## DATA SUPPLIED:

Here is a tiny trained network, its code and every weight. The questions are about switching its units off for an input and a target symbol, where a switched-off unit gives its printed mean instead of its output.

import numpy as np


def w(rows, s, z=0):
    codes = np.array(rows[::2]) - 128.0
    scale = np.full(codes.shape[1], s)
    scale[-1] = z or s
    return codes * scale


def norm(h):
    return h / np.sqrt((h * h).mean(-1, keepdims=True) + 1e-5)


def f(y):
    return np.maximum(y, 0)


def softmax(a):
    e = np.exp(a - a.max(-1, keepdims=True))
    return e / e.sum(-1, keepdims=True)


def log_softmax(a):
    a = a - a.max(-1, keepdims=True)
    return a - np.log(np.exp(a).sum(-1, keepdims=True))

## PROBLEM STATEMENT:
After reading the material above, repeat all of it exactly.

## WRITTEN RESPONSE:
Here is a tiny trained network, its code and every weight. The questions are about switching its units off for an input and a target symbol, where a switched-off unit gives its printed mean instead of its output.

import numpy as np


def w(rows, s, z=0):
    codes = np.array(rows[::2]) - 128.0
    scale = np.full(codes.shape[1], s)
    scale[-1] = z or s
    return codes * scale


def norm(h):
    return h / np.sqrt((h * h).mean(-1, keepdims=True) + 1e-5)


def f(y):
    return np.maximum(y, 0)


def softmax(a):
    e = np.exp(a - a.max(-1, keepdims=True))
    return e / e.sum(-1, keepdims=True)


def log_softmax(a):
    a = a - a.max(-1, keepdims=True)
    return a - np.log(np.exp(a).sum(-1, keepdims=True))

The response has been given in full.